In the rows, 128 means zero.
Each path below is one point turned by a fixed rotation once a step. After each direction that follows a path, write how fast that rotation turns it, in degrees per step (0 if it stays still).
Each turn is a multiple of 5 degrees from 10 to 175, or 0.
Each row of a path follows its step; steps can be skipped.
path 1
step 0: [131 136 125 122 118 128 134 133 116 136 132 134 132 130 126 107 132 122
 135 128 133 117 127 134 133 127 126 136 127 124]
step 1: [123 117 128 126 125 123 117 121 134 131 135 123 119 124 124 135 111 129
 136 132 130 120 139 126 121 127 133 123 133 120]
step 2: [137 133 124 133 125 130 145 133 121 121 127 121 128 119 129 131 133 125
 121 127 122 131 131 119 137 133 136 128 125 112]
step 3: [121 132 139 124 130 127 128 123 135 118 130 128 137 128 131 133 130 132
 133 115 121 131 127 134 115 124 132 113 133 138]
step 4: [126 128 128 115 130 129 139 130 122 139 131 128 135 140 134 134 129 122
 128 139 131 141 117 128 132 132 120 135 120 126]
step 5: [141 122 126 128 126 119 120 122 125 134 129 139 132 115 130 124 123 137
 139 127 138 123 128 132 125 122 133 128 123 138]
step 6: [124 132 128 135 136 131 126 124 131 137 125 123 120 122 139 134 123 127
 115 136 130 127 137 118 132 120 117 132 131 116]
step 7: [132 138 133 135 129 115 133 135 125 119 128 132 137 132 121 113 131 126
 121 119 126 123 136 129 123 122 141 133 132 129]
step 8: [118 122 135 127 128 123 134 123 142 129 137 123 112 140 127 137 129 123
 125 138 128 134 126 131 125 131 128 120 132 135]
step 9: [136 125 111 127 131 131 139 132 130 126 124 127 135 118 123 126 140 122
 132 132 130 130 120 133 130 134 139 137 118 133]
step 10: [126 128 138 129 125 141 122 122 136 130 115 121 122 121 135 132 124 134
 138 126 136 127 130 130 119 121 118 128 135 138]
[126 129 127 126 128 126 130 131 128 129 125 126 127 128 125 133 132 127
 129 127 124 132 130 128 129 129 133 126 130 132] | 65
[125 134 129 128 129 131 128 131 128 127 125 126 131 126 130 126 129 128
 127 127 125 128 129 133 126 124 125 128 130 127] | 100
path 2
step 0: [127 139 130 121 132 121 124 132 127 134 126 150 126 119 130 124 130 125
 128 136 123 135 142 129 126 119 129 126 126 133]
step 1: [125 131 136 114 124 129 128 120 128 135 131 131 119 120 122 132 132 117
 122 135 134 134 126 126 139 113 120 121 128 123]
step 2: [115 129 137 133 115 134 124 122 118 129 123 126 115 130 125 126 127 121
 140 128 136 128 132 129 126 127 122 120 127 116]
step 3: [126 142 135 128 115 135 118 129 122 139 125 125 124 131 130 133 134 134
 137 125 126 120 122 117 126 141 124 133 125 129]
step 4: [127 144 134 135 120 138 129 135 138 123 127 124 136 134 135 134 137 134
 125 127 133 122 130 129 138 130 122 134 136 131]
step 5: [123 140 134 130 142 132 141 129 117 116 127 127 131 135 128 135 128 123
 119 131 131 120 130 135 127 134 129 137 134 134]
step 6: [118 134 121 121 141 132 134 132 124 135 124 130 139 139 128 134 125 128
 131 143 126 134 137 128 121 124 135 130 125 134]
step 7: [126 131 125 118 126 121 129 131 132 130 131 118 129 138 120 131 130 120
 123 136 129 138 123 126 130 113 139 137 118 120]
step 8: [126 133 133 139 124 117 136 132 131 131 121 117 123 123 123 126 126 118
 133 118 128 137 132 129 116 120 136 127 123 117]
step 9: [128 137 143 127 134 126 117 130 130 135 126 129 127 112 127 127 126 133
 134 116 121 126 130 120 119 123 133 136 124 126]
step 10: [121 122 142 124 130 135 127 133 142 129 128 126 131 109 134 136 127 129
 133 128 134 124 131 131 139 123 120 133 127 131]
[132 128 129 127 127 127 129 129 130 127 126 130 131 129 125 128 125 132
 128 132 129 127 126 125 127 125 122 130 127 125] | 120
[128 130 128 124 129 130 123 128 133 134 133 128 132 129 130 129 129 130
 128 127 127 132 127 126 130 127 129 127 129 131] | 120
path 3
step 0: [117 130 125 118 118 134 136 118 125 123 123 128 129 125 114 131 134 132
 128 132 131 124 134 129 118 128 134 125 118 121]
step 1: [129 129 132 132 139 133 125 133 134 121 130 131 122 122 130 121 137 118
 133 119 132 132 133 117 123 128 128 122 144 122]
step 2: [116 136 123 136 119 121 132 135 127 136 127 128 128 123 133 123 120 134
 133 128 134 129 122 126 125 119 120 132 115 121]
step 3: [127 139 136 117 129 135 120 127 133 137 119 124 125 127 118 132 143 128
 122 132 121 134 131 128 120 125 134 129 131 124]
step 4: [126 131 122 140 131 126 124 136 123 121 137 135 130 122 123 120 127 126
 123 132 140 132 141 129 137 125 129 119 131 121]
step 5: [121 133 137 126 122 121 129 131 142 129 129 129 132 126 134 117 130 131
 131 136 120 124 114 134 120 123 118 125 129 127]
step 6: [141 134 133 130 127 137 118 136 123 133 125 120 123 131 124 134 118 122
 123 140 126 132 130 123 132 125 132 131 129 117]
step 7: [122 122 126 121 125 128 127 135 132 127 139 121 141 123 126 129 134 134
 129 129 133 128 136 145 137 122 128 118 126 131]
step 8: [127 127 142 124 123 131 125 136 130 118 132 139 125 135 127 127 124 124
 131 138 124 122 123 124 122 144 119 125 132 127]
step 9: [138 122 117 127 121 134 123 131 129 126 122 111 131 121 140 131 119 124
 125 126 126 122 128 127 128 122 126 121 126 120]
step 10: [119 116 138 116 128 132 118 133 125 133 133 130 125 124 125 138 131 137
 141 128 133 135 127 132 133 129 127 133 128 132]
[128 132 129 130 125 128 130 125 125 123 128 133 129 125 130 128 132 125
 129 129 129 125 128 129 130 131 127 124 131 129] | 100
[128 129 126 130 132 131 129 131 124 126 128 131 126 128 127 127 125 131
 127 129 125 128 128 125 133 128 127 126 122 126] | 160
[125 130 126 129 126 127 128 129 127 127 130 123 129 126 131 126 126 135
 128 126 130 126 129 128 132 129 129 130 132 128] | 140
path 4
step 0: [127 120 126 142 121 130 130 117 135 107 119 133 128 129 120 121 121 122
 119 118 124 126 126 128 136 121 120 129 122 129]
step 1: [130 131 120 122 127 118 126 127 126 117 125 126 127 136 139 120 135 117
 137 126 128 121 142 131 120 132 130 126 112 116]
step 2: [131 127 124 133 118 123 123 121 128 143 120 131 133 138 124 135 125 121
 130 116 147 136 126 118 124 128 133 134 130 120]
step 3: [129 141 128 130 131 133 120 123 129 127 119 134 137 129 125 140 131 135
 132 116 129 119 132 141 127 110 115 124 128 128]
step 4: [127 132 132 137 131 131 146 122 128 123 123 119 139 128 143 134 138 123
 126 126 125 134 132 119 130 133 118 120 133 118]
step 5: [130 137 134 123 127 134 134 122 120 126 131 122 134 142 122 118 118 131
 113 131 135 135 123 132 115 124 124 131 119 118]
step 6: [131 126 127 130 136 133 129 125 134 112 122 124 128 127 113 126 130 131
 138 117 141 118 124 132 126 141 123 137 136 122]
step 7: [128 143 128 126 128 130 140 123 138 125 128 137 127 128 133 120 127 124
 142 126 129 129 138 111 128 122 126 143 117 132]
step 8: [117 122 133 132 131 128 122 121 142 136 117 131 137 149 125 116 127 122
 129 133 125 122 130 127 129 122 129 124 133 117]
step 9: [138 126 123 121 119 131 123 134 122 123 118 130 132 128 129 126 134 127
 125 125 126 136 146 136 129 121 117 141 141 116]
step 10: [138 129 129 122 130 136 132 113 113 125 123 131 149 134 127 130 130 120
 139 122 124 133 122 123 135 131 134 126 127 133]
[128 124 128 127 124 128 129 131 133 126 129 127 125 129 128 124 124 128
 132 125 130 124 128 125 126 129 128 128 123 129] | 60
[131 130 125 127 134 128 124 126 125 128 130 128 124 129 126 129 129 125
 130 127 133 127 126 125 129 130 130 131 125 128] | 80
[130 125 131 128 128 125 129 129 125 131 127 131 127 124 131 128 125 125
 127 133 131 124 127 130 129 130 124 128 128 131] | 0
path 5
step 0: [121 132 135 130 126 126 138 144 126 127 125 129 141 129 136 129 127 127
 116 132 127 133 141 133 134 137 130 127 137 136]
step 1: [128 126 127 122 125 139 131 138 142 132 123 122 121 126 117 135 128 128
 116 129 121 129 128 138 136 131 140 124 127 135]
step 2: [129 130 140 144 133 120 122 132 130 138 119 125 133 128 122 144 129 134
 121 128 132 127 129 136 129 129 128 131 120 137]
step 3: [121 126 129 131 116 132 129 125 142 123 118 126 134 127 132 138 125 132
 141 132 124 127 127 129 126 139 138 137 118 134]
step 4: [116 137 146 132 118 133 118 132 130 131 126 130 137 133 129 131 119 128
 129 132 129 126 139 126 127 136 131 118 137 130]
step 5: [134 133 136 124 124 146 130 123 133 118 119 135 119 127 118 133 129 138
 122 130 125 129 129 130 124 131 133 129 138 137]
step 6: [140 124 142 125 124 120 128 137 123 139 121 128 130 134 122 134 128 132
 131 136 129 130 130 134 116 130 124 132 132 143]
step 7: [128 133 128 126 122 129 125 125 129 127 121 126 132 133 128 128 129 125
 132 147 125 123 117 135 127 128 147 141 128 136]
step 8: [116 128 134 128 122 131 119 127 125 140 116 117 133 128 128 125 127 136
 121 140 137 115 131 124 128 129 125 132 136 128]
step 9: [124 132 133 132 126 145 139 131 129 117 118 124 124 134 128 123 138 127
 120 131 130 119 134 126 121 130 127 137 126 138]
step 10: [127 125 140 121 123 133 122 142 127 138 133 121 126 121 124 133 132 119
 126 131 124 121 126 124 116 129 124 128 123 142]
[128 125 130 125 130 129 131 122 127 128 131 128 128 127 129 127 122 126
 126 129 134 128 129 131 128 129 128 127 124 130] | 0
[130 127 122 130 130 127 129 130 126 131 124 124 127 131 127 127 124 127
 125 131 127 125 129 129 133 129 128 130 127 128] | 55
[128 125 126 128 126 128 127 134 125 127 131 128 128 128 130 128 127 123
 132 129 130 131 130 126 128 131 133 129 127 130] | 110
[126 129 127 127 127 130 129 130 129 125 124 131 126 128 133 125 126 128
 126 130 129 125 131 124 127 130 126 122 130 127] | 80
path 6
step 0: [131 133 135 124 128 128 126 124 138 125 128 136 122 137 129 124 130 125
 124 137 142 130 121 130 129 113 122 118 131 121]
step 1: [124 130 127 125 127 133 128 122 136 125 122 141 127 135 135 118 115 118
 125 125 131 131 126 136 137 121 130 118 133 135]
step 2: [129 138 124 120 125 132 127 131 136 126 127 129 122 131 133 126 130 113
 129 120 146 129 124 131 140 125 127 129 136 126]
step 3: [128 130 126 125 130 135 118 126 140 126 127 126 122 137 128 115 121 125
 132 136 135 124 123 124 140 125 120 120 130 121]
step 4: [123 127 116 128 125 129 122 125 138 123 125 134 125 133 130 120 121 119
 137 119 127 125 125 130 145 131 126 127 129 137]
step 5: [128 135 123 122 123 131 120 131 131 121 133 129 120 127 124 127 133 124
 143 125 139 128 122 120 144 129 125 135 129 125]
step 6: [127 131 130 130 127 137 121 123 135 114 125 128 124 131 122 123 118 132
 142 132 121 125 126 120 138 132 117 126 126 126]
step 7: [124 125 127 133 127 133 124 125 134 119 124 134 122 124 127 133 130 120
 140 117 121 129 125 127 138 133 119 141 126 136]
step 8: [124 129 138 126 128 134 119 132 132 120 134 132 127 125 123 135 133 126
 140 129 131 132 124 114 130 125 118 140 122 124]
step 9: [118 128 135 130 127 129 126 126 131 114 125 136 127 131 124 130 117 121
 132 131 112 128 129 116 124 128 117 132 126 128]
step 10: [121 128 129 131 129 131 126 130 127 126 128 138 117 122 132 139 129 113
 131 126 121 135 128 126 125 127 123 146 131 129]
[128 125 130 133 126 129 129 131 126 129 127 124 131 130 130 129 130 124
 135 131 128 128 128 130 128 127 131 125 129 127] | 0
[126 127 124 127 129 127 127 132 128 133 130 127 127 129 130 125 124 123
 125 130 128 128 130 126 128 129 129 129 131 124] | 40
path 7
step 0: [119 127 130 143 123 131 137 125 123 134 128 124 126 122 125 117 131 126
 134 133 129 129 128 123 110 139 134 125 127 132]
step 1: [123 129 128 139 129 119 121 125 123 145 140 130 132 125 135 123 124 129
 122 124 131 131 133 134 121 125 132 141 123 127]
step 2: [129 131 124 122 130 124 131 137 127 129 126 130 119 125 140 131 129 121
 113 128 137 128 131 135 137 118 129 141 123 137]
step 3: [128 135 127 130 128 134 135 138 138 117 128 129 115 119 123 126 137 126
 124 127 130 121 118 126 135 131 118 136 131 126]
step 4: [126 131 135 133 136 135 132 123 130 121 140 131 128 132 122 128 122 133
 134 128 124 125 119 127 120 119 113 130 140 121]
step 5: [131 119 130 119 132 133 139 122 124 134 131 127 131 141 131 122 117 126
 136 140 125 122 126 123 121 117 133 130 125 131]
step 6: [132 131 124 120 119 127 129 125 141 141 131 124 126 132 136 116 136 131
 135 134 128 128 128 119 129 131 134 127 114 129]
step 7: [122 136 134 122 121 136 110 126 134 130 134 125 119 129 134 128 132 133
 127 114 129 139 131 128 133 125 128 126 125 127]
step 8: [129 132 133 119 136 136 118 133 123 117 122 124 122 129 118 135 115 125
 130 122 126 131 127 133 138 125 136 135 126 126]
step 9: [138 141 130 123 138 125 137 138 131 125 117 131 140 131 115 132 125 132
 135 129 125 125 122 127 131 137 126 126 126 128]
step 10: [124 121 130 123 123 129 133 132 125 135 128 138 143 133 128 134 129 136
 129 123 126 128 117 123 122 133 120 110 127 125]
[130 126 131 130 132 129 130 131 129 129 127 126 125 126 126 129 129 129
 127 125 126 130 131 125 136 126 127 129 131 127] | 70
[126 132 128 126 127 127 126 127 127 123 129 132 126 125 128 127 131 128
 125 127 127 126 131 130 132 125 130 128 124 127] | 70
[132 128 124 129 128 132 124 125 131 126 127 123 129 130 127 125 127 128
 127 127 126 126 130 126 127 124 127 125 127 130] | 40
path 8
step 0: [127 132 130 127 115 125 131 124 129 147 127 119 131 121 116 120 128 123
 121 132 123 128 139 133 136 127 130 127 141 125]
step 1: [126 129 125 151 126 129 136 123 135 116 126 137 120 127 128 123 126 134
 122 122 136 128 125 132 132 135 134 136 125 140]
step 2: [130 117 121 125 134 124 119 136 127 122 131 125 131 123 142 127 119 133
 127 134 119 124 122 112 129 123 128 122 142 131]
step 3: [122 136 126 122 122 137 128 127 119 138 138 121 126 125 112 123 126 136
 136 122 125 117 136 135 129 127 140 119 129 126]
step 4: [120 135 134 137 144 115 126 127 133 123 130 144 131 131 129 125 127 137
 132 125 137 131 132 136 132 124 124 139 122 132]
step 5: [132 134 125 125 132 117 128 138 129 134 135 118 128 128 142 124 119 114
 119 125 121 129 128 117 130 128 119 117 129 127]
step 6: [129 134 128 122 117 140 133 117 131 138 132 130 121 127 125 120 123 132
 136 134 146 124 127 128 124 138 134 121 128 131]
step 7: [133 122 136 130 140 120 130 133 133 120 117 136 114 130 131 126 130 141
 132 139 126 129 124 129 136 117 130 130 117 127]
step 8: [127 128 121 128 134 126 124 129 119 135 133 128 125 119 124 132 122 116
 125 129 113 124 131 114 125 136 125 125 123 111]
step 9: [125 133 138 124 111 125 134 116 124 134 134 135 133 127 119 123 132 131
 120 138 138 117 131 132 131 130 124 140 131 131]
step 10: [128 121 130 133 131 113 135 139 132 118 114 125 120 131 126 121 125 131
 124 126 120 138 126 127 132 137 127 133 127 144]
[131 125 130 127 128 129 131 128 131 128 130 130 130 125 126 126 129 130
 128 130 127 130 134 132 125 128 131 127 125 132] | 120
[131 128 128 125 133 127 128 129 134 126 129 127 128 129 126 131 125 125
 125 127 126 124 126 127 125 129 129 129 131 127] | 125
[124 129 127 125 130 131 129 129 128 123 128 128 125 124 131 127 128 128
 126 129 125 131 131 127 126 127 121 126 130 127] | 125
[127 130 128 129 130 129 134 124 125 126 128 130 128 127 130 131 131 128
 126 128 132 124 129 131 127 131 130 125 130 126] | 135
path 9
step 0: [131 134 127 130 135 122 135 123 127 135 117 122 134 130 127 130 120 139
 121 141 126 119 128 119 128 134 120 127 128 121]
step 1: [125 121 125 120 133 132 135 134 122 118 125 135 132 131 132 131 128 133
 132 138 126 140 117 128 126 129 120 140 129 132]
step 2: [130 129 124 129 131 143 132 119 132 137 126 114 143 123 128 131 129 132
 124 126 131 128 126 130 133 126 128 138 128 121]
step 3: [135 122 133 136 131 125 131 126 118 122 114 129 127 131 130 141 126 124
 133 128 124 138 130 127 127 131 135 135 137 119]
step 4: [139 136 113 127 126 124 126 127 122 134 127 121 130 128 125 124 127 121
 131 129 133 128 115 120 137 117 124 135 129 124]
step 5: [126 136 122 130 131 126 135 122 127 126 121 126 128 142 128 126 119 132
 123 124 111 140 130 135 126 120 132 130 130 128]
step 6: [121 135 124 125 133 118 127 127 121 129 118 123 143 123 128 122 126 136
 140 127 132 123 121 121 122 129 133 130 132 125]
step 7: [121 132 127 123 129 131 122 127 122 119 131 126 136 132 125 139 127 119
 120 124 120 136 116 131 119 127 127 137 120 127]
step 8: [137 133 127 125 132 130 124 120 127 129 128 111 132 124 145 123 127 128
 130 117 130 130 126 130 124 135 134 132 133 125]
step 9: [138 143 128 125 131 128 124 132 119 117 124 140 128 127 124 139 132 125
 129 118 124 131 130 125 131 128 134 129 134 123]
step 10: [134 141 123 126 127 119 118 128 130 132 131 122 136 143 130 119 131 123
 132 126 137 133 131 132 131 130 122 129 124 126]
[127 128 127 132 130 133 126 132 129 132 132 131 129 128 128 127 124 125
 129 131 127 129 127 127 124 129 130 123 131 129] | 0
path 10
step 0: [130 128 131 146 130 122 133 132 119 124 132 140 114 119 127 123 128 133
 127 121 122 128 123 126 130 136 122 124 123 131]
step 1: [130 134 133 137 128 122 131 133 135 125 142 131 133 120 120 117 128 124
 134 120 134 137 118 127 124 138 119 131 123 126]
step 2: [132 118 123 140 127 125 128 132 126 127 139 134 127 122 137 126 129 121
 133 127 139 131 126 141 128 133 122 135 127 138]
step 3: [133 126 126 132 117 128 130 143 129 115 132 130 139 127 129 136 132 117
 126 129 131 127 116 136 122 135 123 124 135 127]
step 4: [124 120 126 131 121 125 126 136 128 123 123 139 121 132 126 126 133 117
 117 130 139 123 125 127 124 140 136 126 134 139]
step 5: [124 126 132 128 128 134 121 136 138 116 132 138 124 132 124 124 129 129
 125 130 124 136 127 132 124 137 128 110 137 131]
step 6: [129 120 121 126 127 120 117 125 133 126 125 137 120 119 132 117 127 126
 129 135 127 132 127 125 118 137 121 117 123 131]
step 7: [123 122 125 125 128 124 121 134 125 130 140 125 121 122 116 126 127 133
 134 135 123 129 115 140 121 134 122 120 124 128]
step 8: [122 122 120 133 121 117 138 133 118 125 130 136 127 119 125 123 139 140
 127 133 127 131 122 131 124 130 121 129 122 134]
step 9: [128 134 123 137 121 122 134 140 129 120 141 126 131 123 115 125 126 131
 125 126 132 126 127 130 135 137 129 121 115 136]
step 10: [123 124 119 127 123 132 133 127 129 122 136 141 132 123 129 130 134 126
 135 116 140 135 128 126 134 142 124 126 123 138]
[127 131 121 130 125 131 129 127 125 124 128 124 130 130 127 130 131 128
 126 129 129 126 129 126 129 130 132 127 131 131] | 65
[128 124 127 125 125 128 127 130 123 130 127 127 127 127 129 133 130 126
 128 128 124 124 122 130 126 127 129 130 128 126] | 85
[125 128 128 131 125 128 128 133 127 128 130 127 130 123 128 131 127 125
 128 125 131 132 129 125 131 124 127 131 128 129] | 45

__________________________________________________

Task statement
Identify each line in the records above containing the word "follows"; copy those lines.

Response
Each path below is one point turned by a fixed rotation once a step. After each direction that follows a path, write how fast that rotation turns it, in degrees per step (0 if it stays still).
Each row of a path follows its step; steps can be skipped.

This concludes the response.